** Opening Given information block **

Look-ups in named tables: a row name and a column name give one cell, copied from the table.

Puguro.csv
,Gofusa,Ret,Sodog,Fugim,Suraduk,Rikufu,Foluvo,Debom,Zed,Mil
Teposar,125,90,138,123,130,123,70,124,108,127
Falap,123,111,120,113,167,143,148,153,126,116
Ribugom,106,96,116,126,136,126,104,109,117,133
Gop,144,97,131,108,149,111,144,174,108,109
Fotov,164,119,112,115,110,78,118,151,105,82
Bozel,148,132,110,135,123,102,104,114,127,88
Kuz,110,113,112,128,196,155,153,131,144,104
Bef,132,125,183,118,130,149,103,166,120,126
Pab,112,57,115,106,137,112,108,134,95,151
Dozek,109,102,76,139,148,115,117,79,131,121
Kat,132,121,120,134,179,149,93,129,142,86
Vanobim,90,95,122,136,160,156,100,95,129,145
Vesosid,135,94,72,111,146,89,168,133,111,107
Suro,121,74,112,104,125,105,137,143,97,145

Sodog of Kuz is 112
Foluvo of Kuz is 153
Suraduk of Bozel is 123
Debom of Falap is 153
Foluvo of Pab is 108
Fugim of Kuz is 128
Foluvo of Kat is 93
Suraduk of Teposar is 130
Mil of Vesosid is 107
Foluvo of Vanobim is 100
Ret of Vesosid is 94
Rikufu of Kat is 149
Foluvo of Dozek is 117
Ret of Ribugom is 96
Ret of Vanobim is 95
Rikufu of Pab is 112
Fugim of Dozek is 139
Suraduk of Bef is 130
Mil of Kat is 86
Rikufu of Gop is 111
Row with the largest Gofusa: Fotov

Fonari:
cols = Mef, Zuzas
Gosozo: [75.448, 52.708]
Des: [73.886, 42.445]
Bipugi: [72.064, 75.800]
Nal: [57.519, 55.811]
Rur: [58.117, 57.763]
Nup: [56.984, 54.666]
Beb: [57.603, 49.312]
Derun: [6.939, 38.953]
Revid: [56.225, 55.593]

Mef of Nal = 57.519
Zuzas of Rur = 57.763
Mef of Bipugi = 72.064
Mef of Beb = 57.603
Zuzas of Bipugi = 75.800
Mef of Des = 73.886
Zuzas of Revid = 55.593
Zuzas of Des = 42.445
Which row has the largest Mef? Gosozo

Bazosud =
|  | Zuzivem | Zelopo | Zazatif | Riv | Lubu | Guna | Rurunab |
|---|---|---|---|---|---|---|---|
| Denunik | 8 | -29 | 51 | 27 | 13 | 38 | 59 |
| Vireli | 1 | -26 | 2 | -60 | 26 | 29 | -62 |
| Zokibi | -19 | 60 | -8 | 44 | -5 | 18 | -34 |
| Zibus | -3 | 47 | -11 | 50 | 58 | 53 | 17 |
| Ruvole | 12 | -5 | 26 | -3 | 30 | 9 | -3 |
| Nivuvu | 31 | 64 | 21 | 18 | 38 | 35 | 95 |
| Netubif | -4 | -8 | 31 | 6 | 12 | -63 | 31 |
| Ret | 6 | -33 | -1 | -20 | 20 | -14 | 10 |

Zibus, Riv => 50
Netubif, Zuzivem => -4
Zokibi, Riv => 44
Ruvole, Riv => -3
Denunik, Zuzivem => 8
Denunik, Zazatif => 51
Denunik, Guna => 38
Nivuvu, Zuzivem => 31
Vireli, Zuzivem => 1
Ret, Zelopo => -33
Vireli, Lubu => 26
Denunik, Zelopo => -29
Nivuvu, Guna => 35
Nivuvu, Zelopo => 64
Zokibi, Guna => 18
Ruvole, Zelopo => -5

Gev =
           Pav   Gelel     Vef    Nopu  Pivopa
Lifutu  37.573  28.036  53.364  58.750  93.171
Nanef   33.935  41.219  47.073  49.322   6.337
Tefuma  37.126  47.958  39.654  40.578  57.605
Gokol   38.663  75.096  21.056  18.551  36.572
Zon     35.701  31.745  52.048  56.165  54.455

What is the Gelel of Tefuma in Gev? 47.958
What is the Nopu of Zon in Gev? 56.165
What is the Vef of Gokol in Gev? 21.056
What is the Nopu of Nanef in Gev? 49.322
What is the Pivopa of Tefuma in Gev? 57.605
What is the Gelel of Nanef in Gev? 41.219
Which row has the largest Pav? Gokol

Pagaf.csv
,Lel,Bot,Gup,Zadez,Bif,Kedut,Fogo,Tep,Viv,Sodib
Situtet,142,138,174,178,134,177,170,103,163,186
Luv,119,104,191,118,118,132,57,145,117,44
Vopaket,130,128,18,118,160,106,170,111,109,193
Lib,120,126,146,145,184,166,190,136,189,183
Kazuvoz,139,140,67,112,62,74,73,100,42,95
Zapival,113,151,146,88,78,94,118,164,135,75

Zapival, Tep => 164
Zapival, Kedut => 94
Kazuvoz, Kedut => 74
Luv, Kedut => 132
Vopaket, Gup => 18
Lib, Bot => 126
Vopaket, Kedut => 106
Lib, Viv => 189
Vopaket, Bif => 160
Kazuvoz, Bif => 62
Lib, Sodib => 183
Vopaket, Zadez => 118
Kazuvoz, Gup => 67
Zapival, Lel => 113
Vopaket, Tep => 111

Table Rimuvop
|  | Zefador | Movonuz | Keku | Baninif | Vodus | Rozuvug | Lil | Damobi |
|---|---|---|---|---|---|---|---|---|
| Toseru | 8619 | 2152 | 1459 | 2240 | -1465 | -932 | 1827 | 967 |
| Mem | 1978 | 2962 | 3309 | 1856 | 3425 | 2943 | 2044 | 3319 |
| Morizos | 3127 | 2374 | 208 | 1838 | 2576 | 3383 | 2170 | 3180 |
| Seda | 5494 | 3395 | 3431 | 2111 | 2609 | -1635 | 1824 | 1033 |
| Perem | 3589 | 1016 | 1595 | 1868 | -1762 | 7222 | 2158 | 4982 |
| Mamifeb | 8000 | 1804 | 2016 | 2202 | -2265 | 758 | 1853 | 1813 |
| Nupokir | 3862 | 3485 | 2524 | 1979 | 4095 | -476 | 1950 | 1592 |
| Povi | 4344 | 2685 | -158 | 1921 | 2880 | 1270 | 2104 | 2118 |
| Motuk | 6594 | 4499 | 1900 | 2178 | 5512 | -6165 | 1774 | -1199 |
| Gilakil | 4874 | 3047 | 3988 | 2073 | 1809 | 55 | 1850 | 1879 |

Motuk, Lil => 1774
Povi, Movonuz => 2685
Mamifeb, Movonuz => 1804
Perem, Damobi => 4982
Toseru, Lil => 1827
Mamifeb, Baninif => 2202
Which row has the largest Keku? Gilakil

Zoded:
	Pilub	Zavenav	Tonivi	Surifum
Doseke	91	231	204	88
Vaz	207	138	19	93
Tere	208	157	18	123
Fodib	162	78	127	1
Rivipa	79	226	211	98
Vogul	11	55	108	115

** Closing Given information block **

**Exercise requirements:**
Nothing but a number is expected: how many lines in the data above hold the word "Rikufu".

**Answer to this problem:**
4